(TASK DETAILS): The reply to the records below should contain exactly the lines from the line with "row 1 col 13 = 8" through the line with "row 2 col 9 = -7", and nothing besides.

=== Section Start ===

m =
[[-6,10,23,11,-37,-6,4,-5],
[-1,6,6,6,-7,-1,5,3],
[8,16,-4,17,22,6,-4,-19],
[-14,14,25,6,-21,-5,3,2],
[-11,2,15,8,-15,-3,-10,1],
[-18,-26,12,22,-28,-19,-2,2],
[-7,8,21,10,-25,-2,-4,-4],
[5,21,-4,-5,32,20,-19,-6],
[-17,-18,20,22,-22,-10,1,16],
[7,2,4,34,-10,-15,18,-16],
[26,27,2,7,33,19,-4,14],
[17,27,0,7,23,14,-2,12],
[4,16,0,0,16,12,-9,-2],
[-10,8,17,6,-12,-1,-10,-1],
[-9,18,20,2,-8,1,-5,-1]]
Rows and columns are counted from 1.
(1, 1) -> -6
(12, 7) -> -2
(2, 5) -> -7
(5, 6) -> -3
(15, 3) -> 20
(12, 1) -> 17
(14, 5) -> -12
(15, 2) -> 18
(12, 4) -> 7
(8, 3) -> -4
(14, 4) -> 6
(9, 2) -> -18
(5, 2) -> 2
(2, 2) -> 6
(8, 4) -> -5
(3, 2) -> 16
(9, 1) -> -17
(2, 7) -> 5
(14, 7) -> -10
(14, 3) -> 17
(4, 4) -> 6
(6, 6) -> -19
(11, 7) -> -4
(15, 7) -> -5
(1, 2) -> 10
(6, 2) -> -26
(3, 1) -> 8
(14, 1) -> -10
(5, 4) -> 8
(6, 5) -> -28
(15, 4) -> 2
(7, 2) -> 8
(4, 8) -> 2

W =
3919	7336	3258	7158	5190	9225	5737	6452
4335	7518	3013	7167	4963	9904	6271	6628
7049	5743	9125	5754	9893	6587	6689	8872
7953	7101	1987	5947	3393	3766	4566	6250
8201	6941	1940	6501	3006	4030	4392	6302
6351	3216	9522	4147	8160	4388	8161	5498
3954	7459	3165	7207	4987	9039	5552	6302
5877	4698	7994	4799	5321	4371	7233	3273
4915	6950	5187	5301	6433	3354	3983	5695
7090	7879	5669	5738	7392	8989	7613	8310
6944	6969	3513	5336	4629	2977	4389	5776
Rows and columns are counted from 1.
row 1 col 1: 3919
row 6 col 2: 3216
row 1 col 3: 3258
row 9 col 7: 3983
row 3 col 8: 8872
row 6 col 7: 8161
row 3 col 6: 6587
row 1 col 6: 9225
row 9 col 8: 5695
row 6 col 5: 8160
row 10 col 4: 5738
row 2 col 2: 7518
row 5 col 8: 6302
row 11 col 2: 6969
row 5 col 5: 3006
row 1 col 2: 7336
row 4 col 3: 1987
row 1 col 8: 6452
row 1 col 7: 5737
row 6 col 3: 9522
row 3 col 1: 7049
row 2 col 7: 6271
row 8 col 1: 5877
row 7 col 6: 9039
row 11 col 1: 6944
row 4 col 4: 5947
row 9 col 3: 5187
row 4 col 2: 7101
row 7 col 5: 4987
row 10 col 6: 8989
row 10 col 1: 7090
row 2 col 3: 3013
row 3 col 2: 5743

a =
array([[ 18, -10,  21,  14,  32,  46,   1,  14,  42,  52,  -6, -24,  30,
          2, -19],
       [  6,  -2,   2,   8,   4,   9,   0,  10,   7,   4,   8,  21,  -4,
          0,   9],
       [-13,  30, -11,  22, -16,  26,  11,   0,  26,   0,  -3,  -7,  12,
         -2,  27],
       [-17,  -7, -15,  10,  -5,   4,  -7,  11,  -4, -13,  -3,  39, -16,
         -8,   4],
       [-11,  39,   6,   8, -32, -16,  19, -28,  -3, -28,  20,  -6,  13,
         10,  38],
       [ 19, -21,  25,   8,  29,  43,  -5,   7,  40,  51,  -9, -31,  30,
         -3, -26],
       [  4,  -5,  -9, -21,  12, -36,   2,  15, -40, -16,  -4,  15, -17,
         11, -14],
       [ 31,  13,  -2, -11,  -8,  10,   4,  17,   8,   2,  -7, -25,  11,
         -2,  21],
       [ -5,  42,   5,  17, -22,   5,  21, -12,  12, -14,  14,  -5,  20,
         10,  39],
       [ 40,  12,   1, -15,  -6,  10,   4,  21,   7,   4,  -6, -26,  12,
         -2,  23],
       [ 39,   5,   1, -18,  -3,   8,   1,  21,   4,   6,  -9, -27,  10,
         -3,  14],
       [ 24, -23,  22,   3,  32,  38,  -6,  12,  35,  51, -10, -29,  24,
         -3, -28],
       [ 24, -24,  21,   3,  33,  37,  -7,  13,  33,  50,  -9, -26,  22,
         -2, -29],
       [-15,  32,  -8,  28, -14,  33,  12,  -1,  33,   5,  -2,  -8,  17,
         -1,  28],
       [ 17, -19,  25,  10,  27,  44,  -4,   6,  41,  50,  -9, -30,  31,
         -4, -25],
       [ -3,  32,   4,  20, -13,  20,  16,  -3,  23,   0,   8,  -5,  21,
          6,  31]])
Indices start at 1.
row 1 col 1	18
row 7 col 12	15
row 11 col 9	4
row 6 col 15	-26
row 8 col 15	21
row 5 col 13	13
row 7 col 2	-5
row 13 col 11	-9
row 15 col 8	6
row 5 col 5	-32
row 15 col 6	44
row 2 col 12	21
row 16 col 2	32
row 13 col 9	33
row 16 col 1	-3
row 14 col 7	12
row 13 col 8	13
row 12 col 1	24
row 9 col 5	-22
row 3 col 5	-16
row 15 col 15	-25
row 9 col 12	-5
row 11 col 6	8
row 1 col 5	32
row 12 col 15	-28
row 4 col 2	-7
row 13 col 3	21
row 2 col 4	8
row 15 col 13	31
row 2 col 15	9
row 14 col 6	33
row 8 col 13	11
row 9 col 14	10
row 12 col 10	51
row 4 col 6	4
row 4 col 11	-3
row 9 col 4	17
row 13 col 13	22

data =
-11	-7	7	-8	2	13	-24	-22
-6	16	-29	-33	-35	-11	-9	-17
-5	45	31	30	32	-11	-11	-17
-4	-4	9	4	9	-44	32	32
22	-14	18	20	19	-12	-31	-36
Indices start at 1.
row 1 col 1: -11
row 5 col 5: 19
row 2 col 6: -11
row 3 col 3: 31
row 3 col 2: 45
row 5 col 8: -36
row 5 col 2: -14
row 2 col 3: -29
row 4 col 4: 4
row 2 col 2: 16
row 3 col 4: 30
row 1 col 8: -22
row 1 col 4: -8
row 1 col 7: -24
row 5 col 3: 18

x =
[[  6   8   6   0   9   8   6   8   9 -16   6   3   8  10   8   9]
 [ -5   4  -3   0 -13 -12  39 -10  -7  -7  -8  -6 -12   3  -4 -12]
 [ -7  -3  -7  -2 -13 -14  26 -11  -8   2  -8  -5 -11  -6  -7 -12]
 [ 11  13  11  -1   7  11  -6   9  11 -18  10   7  10  12  12  10]
 [  4  -2   6   0   3   3 -35   1   5  18   9   4   0  -2   3   2]
 [ -7 -12  -8   1 -10 -12  -9 -10  -9  24  -7  -2 -10 -12  -9 -10]]
Indices start at 1.
row 1 col 1 = 6
row 3 col 12 = -5
row 3 col 4 = -2
row 5 col 8 = 1
row 6 col 11 = -7
row 3 col 16 = -12
row 4 col 15 = 12
row 1 col 16 = 9
row 5 col 12 = 4
row 1 col 10 = -16
row 2 col 14 = 3
row 1 col 13 = 8
row 2 col 13 = -12
row 3 col 15 = -7
row 4 col 8 = 9
row 4 col 1 = 11
row 3 col 7 = 26
row 5 col 11 = 9
row 2 col 4 = 0
row 2 col 12 = -6
row 6 col 2 = -12
row 5 col 2 = -2
row 2 col 15 = -4
row 5 col 4 = 0
row 1 col 9 = 9
row 1 col 15 = 8
row 1 col 14 = 10
row 2 col 9 = -7
row 5 col 14 = -2
row 4 col 12 = 7
row 6 col 16 = -10
row 4 col 13 = 10

grid =
[[ 43 -51 -49 -16 -37  50 -50]
 [ -1  -8   9  -2   6   2   7]
 [  9  -9 -21  51 -25   3 -16]
 [  5  -9 -19 -23   3  10 -11]]
Rows and columns are counted from 1.
(1, 1)	43
(1, 3)	-49
(4, 3)	-19
(3, 4)	51
(2, 7)	7
(2, 6)	2
(2, 1)	-1
(4, 4)	-23
(2, 3)	9
(4, 2)	-9
(1, 4)	-16
(1, 2)	-51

=== Section End ===

(ANSWER BOX):
row 1 col 13 = 8
row 2 col 13 = -12
row 3 col 15 = -7
row 4 col 8 = 9
row 4 col 1 = 11
row 3 col 7 = 26
row 5 col 11 = 9
row 2 col 4 = 0
row 2 col 12 = -6
row 6 col 2 = -12
row 5 col 2 = -2
row 2 col 15 = -4
row 5 col 4 = 0
row 1 col 9 = 9
row 1 col 15 = 8
row 1 col 14 = 10
row 2 col 9 = -7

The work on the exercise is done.